Source data -
In the rows, zero is written as 128.
runs of hidden systems
tas, trace 1 (8 x 20)
[[178 126  91 126 119 133  48  83 108  59 133 135 138 119 184 177 138 106
  135  71]
 [116 217 149 177 126 143 149 139 147  88 122 149  54 141 105 147  81 129
  111  87]
 [ 72 118 144 133 136 138 155 180  75 187 154  83  78 138 149  85 100 142
  110 174]
 [118  85  93 109 154 150  76 148  88 154 127 176 186 102 184 124 165 147
  169 148]
 [129 135 122 118  62 166 125 128 157  99  96 182 175 146  98 172 130 117
  134  53]
 [144 131 127 127  83 121 150 117 108  91 147  43  75 160 134 143  81  99
   78  84]
 [129 162 114 158 201 103  88 126  90 112 147 122  61  93 183 105 111 154
  130 163]
 [ 65 156 161 149 136 166 125 172 135 186 111 217 138 115 111 107 144 159
  156 147]]
Rubu, trace 2 (8 x 20)
[[170 142 205 157 156  95 163  57 145 147  97 153 160  83 139 114 143 100
  107 101]
 [ 83 118  79 113 129  79 153 130 173 108  89 215 114 170 155 144 141 101
  112  85]
 [113 150  90 123 124 160 104 174 172 100 182 109  86 195  88 184 142 116
  159 178]
 [204 131 130 131 185 148 162 141 112 130 147  60 174  89  89 110 113 165
  164 192]
 [108  98 149 107  96  97 141 103 117 167  58 159 180  68  90  47 121 181
  109 110]
 [ 82 148 198 146  71  99  95  70 181 141 121 173  78 154 121 141 163  78
   86  87]
 [162 159  97 155 212 108 154 122 167  79 160 151  94 174 187 200 142  65
  142 131]
 [122 109  20  95 165 159 157 223 119 112 129 132 166 150 106 130 111 181
  188 178]]
sirid, trace 3 (8 x 20)
[[133 179 146 142 116 105 115 107 172  95 136  89  64 127  52 116 112 148
  113 151]
 [115 152 157 150 190 111 125 132 150 165 137 142 108 101 100  90 148 156
  149 208]
 [111  88 142 108 139 136 174 155 146 195 120 163 196 137 121 119 167 120
  152 164]
 [158  90 129  95  65 156 150 128 144 127 138  83 186 159  91 163 139  98
  128 109]
 [188 156 125 134 121 108 137  88 151  66 134  61 103 124  77 136  97 131
  109 117]
 [109 183 148 159 167  91 137 116 165 125 109 152  72 102  82  86 113 164
  121 159]
 [ 77 116 172 132 144 137 121 148 142 207 140 175 137 125 121 103 175 131
  148 190]
 [155  63 119  93 123 149 151 139 133 159 149 108 213 153 143 160 170  93
  153 150]]
Sef, trace 4 (8 x 20)
[[152 168 117 141 125 184 118 154 140  92 134 140 148 130  95 165 116 143
  163 117]
 [108 142 130 144 142 149 171 168  73 143 119 122 112 116 161 104  80 144
  117 111]
 [106 107 124 125 149  73  91  91 118 141 116 152 105 101 173  94 148 132
  110 137]
 [126 125 154 128  98 136 101 100 175 133 129 167 150 148 113 163 172  93
  133 113]
 [140 125 120 124 112 167 163 164 121 123 164  80 128 177 128 169 115  98
  134 131]
 [138 135  71 123 163 123 109 151  96  95 133 106 112 106 139 111 100 172
  144 153]
 [108 154 152 147 123 133 102 116 117 137  92 190 133  83 128  98 123 159
  129  96]
 [112 111 184 138 112 116 158 103 127 167 133 131 119 145 166 134 142  77
   95 103]]
takel, trace 5 (8 x 20)
[[ 91 132 124 119 121 125 188 171 164 156 111 141 131 151  60 103 119 153
  134 158]
 [156  95 165 121 112 153 150 123  76 166 136  66 173  98 137 105 114 132
  117 129]
 [182 132 130 137 164  95  82  62 143  97 121 147 153  89 152 139 157 120
  139 120]
 [ 85 150 135 130 100  82 137 108 184 112 106 161  71 161 101 128 131 108
   95 106]
 [110 119 139 130 125 155 173 175 107 156 177  69  98 179 147 148 114  95
  118 151]
 [172 119 109 124 186 152 127 149 134 135 143 128 194 106 111 132 152 154
  186 191]
 [131 132 150 121  91 106 129  90 149 128  68 152 162  79  62  79 120 169
  113  98]
 [138 119 164 142 103 100 126  79  89 119 134  84  87 127 188 129 108  83
   69  71]]
tas, trace 6 (8 x 20)
[[107 105 108 119 137 105 159 141 114 135 130 119 109 153 167 127 117 108
  108 122]
 [115 129  96 121 127 132  71 133 133 112 140 146 114 128 127 133 145 145
  146 149]
 [142 150 155 144 110 178 139 143 123 133 132 123 149 123 103 142 118 131
  139 113]
 [135 108 109 121 132 110 168 132 100 126 113 109 132 128 155 114 101 126
  108 105]
 [106 131 115 126 125 104  76 109 132 116 121 154 101 115 139 115 138 138
  121 126]
 [117 149 170 149 117 163 126 137 137 150 148 138 125 141 122 150 138 110
  136 131]
 [134 109  95 117 145 135 173 160 114 129 134 113 143 151 148 137 115 120
  132 134]
 [127 124  90 112 114 118  89 124 124 101 110 134 131 109 110 112 121 164
  136 122]]
Sef, trace 7 (8 x 20)
[[171 149  86 141 221 112 128 131 145  95 144 141 130 116 144 143 139 138
  167 177]
 [ 75 132 108 120 104 161 139 181 130 151  85 203 160 128 101 113 122 164
  146 108]
 [113  93 179 123  81 141 115 114  67 172 143  69 126 116 160 105 119 114
   92 114]
 [189 122  98 125 167  72 102  63 152  70 131 118 124 117 160 153 148 102
  123 119]
 [ 95 181 121 142 108 152 144 160 191 105 113 185 106 169  67 158 122 130
  143 110]
 [104 126 171 143 138 175 154 179  74 195 169  78 112 134 141 106 112 134
  130 174]
 [166  79  74 105 179  84  97  99 101 116 115 137 175  84 185 110 149 143
  144 141]
 [103 140 126 118  49 135 104 108 161 100  79 186 142 135  86 141 128 130
  113  50]]
takel, trace 8 (8 x 20)
[[115 108 152 124 115 124 138 116 136 162  95 178 171 111 132 109 147 126
  124 108]
 [137 114 141 118  74 137 106 102 126 114 137 112 133 145 137 159 136  95
  111  85]
 [150 149  92 130 146 124 115 131 143  78 151 102  94 149 121 156 119 122
  138 137]
 [102 141 110 130 156 114 153 159 135 139 118 131 106 126 100  92 112 164
  136 167]
 [117 112 170 134 126 142 143 132  93 179 120 129 155 100 144  97 127 136
  122 129]
 [157 116 141 130 124 130 102  92 131 119 125 154 165 117 157 157 154 101
  134  97]
 [120 138 101 116  98 111 114 116 169  86 124 134 103 159 104 153 131 113
  120 107]
 [114 139 115 131 130 135 149 162 114 126 150  78  86 149 116 119  97 139
  121 154]]
Rubu, trace 9 (8 x 20)
[[102 129  94 108  73 110  38 106 145  80 142 116  70 153 117 143 140 125
  113 115]
 [165 198 155 180 181 171 132 144 113 106 159 115 100 112 137 153 102 131
  150 137]
 [102  88 108 113 161 122 194 173  87 178 109 135 159 121 163  88 112 146
  130 145]
 [100  85 132  92  57 132  54 107 129 146 133 123 143 131 118 122 166 128
  124 129]
 [183 170 168 160 120 148 118  86 135  89 136 115 127 118 131 169 117  99
  123  80]
 [113 136  85 133 165 100 193 157 113 111 102 141 100 139 160 116  83 132
  111 105]
 [ 71 111 103 109 116 137  77 165 119 149 153 126  97 144 122 110 143 149
  140 180]
 [175 131 181 143 137 172 103 111 113 146 157 103 171 103 129 144 149 117
  152 144]]
zimup, trace 10 (8 x 20)
[[187 136 161 137 103 138  69  67 128  92 158  75 126 114 128 159 139 104
  120 110]
 [127 164 109 151 152 108 192 138 141  92 109 158  92 156 153 149  89 104
  107  78]
 [ 62 104  95 102 110 132 132 186 102 160 128 117 107 144 118  86 112 165
  125 161]
 [171 129 160 140 134 178  76 118  97 138 169  88 155 101 136 144 144 130
  154 158]
 [159 127 123 138 147 122 159 107 125 105 101 170 162 124 175 156 124  98
  124  66]
 [ 81  95 104  92  75  86 136 126 130 131 103 116 101 150 115  99 115 131
   89 108]
 [138 160 150 145 134 140  95 124 120 118 171  67  76 127 110 129 119 136
  127 167]
 [139 161 117 156 181 164 149 163 114 121 131 174 141 127 167 155 120 125
  157 117]]
sirid, trace 11 (8 x 20)
[[129 115  98 116 122 154 177 173 102 129 125 102 146 142 129 131  96 136
  131 122]
 [142 130 136 124  92 131 117 110 100 117 109  99 135  93 106 102  96 158
  110  98]
 [139 157 164 152 141 105  91  77 144 119 115 160 112  96 131 122 143 125
  120 114]
 [ 92 129 138 139 155 110 132 132 156 153 143 170 101 161 156 146 161  92
  129 151]
 [109  90  81 100 125 148 138 180 114 143 155 105 138 170 142 145 133 122
  147 160]
 [170 120  96 116 111 159 146 145  92  99 116  85 169 110 108 126  87 159
  138 107]
 [146 165 174 155 109 118 128  87 124 111  92 132 115  84 108 101  95 146
   98  75]
 [ 94 141 174 147 139  87  83  82 159 149 130 170  80 122 143 117 166 107
  111 141]]
zimup, trace 12 (8 x 20)
[[ 88 175  95 149 138 187  84 187 109 113 124 201 113 122 136 144 115 168
  169 117]
 [117  79 173 109  81 184 166 160 112 199 144 113 201 153 128 144 154  96
  135 130]
 [197  87 116 113 175  55 127  53 124 107 130  85 151  96 173 117 145 107
  112 139]
 [110 172  79 130  90 111  84 114 147  50  86 173  84 122 101 127  94 159
  113  62]
 [ 71 155 187 145  82 178 176 184 128 181 154  94  83 173  81 122 103 120
  109 145]
 [157 113 125 143 234 124 129 139  95 161 174 114 139 108 199 126 154 119
  162 207]
 [142 100  59  95 100 143  67 123 125  81  89 201 202 111 148 156 148 145
  162  70]
 [135 108 180 107  26 126 179  96 148 137 110  59 145 150  61 123 108 102
   75  78]]

runs to name
trace 13 (2 x 20)
[[ 62 130 153 134  79 158 120 165 115 163 149 131  83 173 143 141 127 105
  108 119]
 [161  88  89 108 152 120  81 119  85 114 159  74 139 111 168 128 136 137
  140 163]]
 : sirid
trace 14 (2 x 20)
[[111 136 161 143 115 199 175 186 107 172 137 145 160 145 129 144 120 120
  147 123]
 [182  89  88  98 118 146 127 125 110 107 115 117 213 111 131 141 133 137
  152 110]]
 : takel
trace 15 (2 x 20)
[[116  87 119  94  85  89 154 105 164 133 110 121 144 155 100 123 145 107
  102 116]
 [152 132 156 135 112 137 102 111 123 123 171  57 101 135 113 140 129 114
  120 153]]
 : takel
trace 16 (2 x 20)
[[131 156 176 146 143 121 158 119 167 151 105 144 140  99  58  92 131 157
  135 159]
 [119 110 189 127 120 120 141 112 169 182 138 131 148 136  97 121 172 107
  129 167]]
 : sirid
trace 17 (2 x 20)
[[155 114  98 124 141 199 123 177  74 128 148 119 185 121 165 157 117 137
  169 122]
 [160 123 129 129 104 125 176 108  83 107  93 105 148 109 155 117  77 123
   90  49]]
 : sirid
trace 18 (2 x 20)
[[120  92  69  98 145  92 125 139 126 118 138 107 114 149 149 121 135 128
  126 160]
 [133 146  92 123 119 169 128 169 122 107 111 146 155 119 100 133 106 165
  154 115]]
 : sirid
trace 19 (2 x 20)
[[168 107 171 138 127 145 159 104  71 145 134  91 164 105 191 133 111  94
  103  86]
 [109 111  91 117 125  75 105  99  96  98 109 138  86 128 201 117 112 115
   88  78]]
 : zimup
trace 20 (2 x 20)
[[123 138 173 127  80 128 116 101 163 143  90 153 157  98  49  99 138 154
  123 116]
 [118 155 198 158 156  90 149  88 174 159 134 138  92 127 111 114 152 102
  110 158]]
 : zimup
trace 21 (2 x 20)
[[ 73 142 139 148 111 207  92 193  77 164 153 169 116 144 179 154 128 126
  151 115]
 [141 124  69 116 124 194 124 181 108 101 115 171 193 132 138 166 119 146
  175  94]]
 : takel
trace 22 (2 x 20)
[[143 124 137 127 144 162 128 157  98 152 152  80 144 106 103 103 117 163
  153 179]
 [162 111 145 124 137 110 168 104 128 138  88 139 188  89 116  99 125 141
  125 113]]
 : sirid
trace 23 (2 x 20)
[[153 105  72 100 121 108  92 113 119  84 120 115 143 117 130 128 127 145
  133 120]
 [ 97 157 129 141 121 109  87 120 126 115 122 131  68 113 113  98 112 158
  112 131]]
 : takel
trace 24 (2 x 20)
[[119 172 157 152 165 147 121 145 182 145 151 153 114 133  71 139 155 138
  166 193]
 [138 125 158 129 109 147 224 150 128 157  96 117 176 127  89 111  98 133
  118 107]]
 : takel
trace 25 (2 x 20)
[[149 144 158 154 133 163 161 137  59 139 115 109 139  89 162 112  80 138
  113  85]
 [109 108 141 121 104  72  99  71 120 129  90 153 115 100 161  95 133 123
   87  84]]
 : sirid
trace 26 (2 x 20)
[[111  92 138 109  94 118 105 113 120 149 138 118 129 141 150 127 151 103
  110 124]
 [166 129 114 124 123 133 103 106 141  92 145 105 132 139 127 164 137 109
  137 122]]
 : Sef
trace 27 (2 x 20)
[[163 166 130 142 107 212 120 165  79 105 142  84 151 100  93 133  78 173
  156 114]
 [139 147 130 156 180  91 167 116  73 118  91 138 105  76 186  81  75 149
   97  90]]
 : Sef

What to do - Above are the records; from them, give again exactly the lines from the one containing "trace 15 (2 x 20)" to the one containing "trace 18 (2 x 20)", both lines included, and nothing more.

Solution to this problem -
trace 15 (2 x 20)
[[116  87 119  94  85  89 154 105 164 133 110 121 144 155 100 123 145 107
  102 116]
 [152 132 156 135 112 137 102 111 123 123 171  57 101 135 113 140 129 114
  120 153]]
 : takel
trace 16 (2 x 20)
[[131 156 176 146 143 121 158 119 167 151 105 144 140  99  58  92 131 157
  135 159]
 [119 110 189 127 120 120 141 112 169 182 138 131 148 136  97 121 172 107
  129 167]]
 : sirid
trace 17 (2 x 20)
[[155 114  98 124 141 199 123 177  74 128 148 119 185 121 165 157 117 137
  169 122]
 [160 123 129 129 104 125 176 108  83 107  93 105 148 109 155 117  77 123
   90  49]]
 : sirid
trace 18 (2 x 20)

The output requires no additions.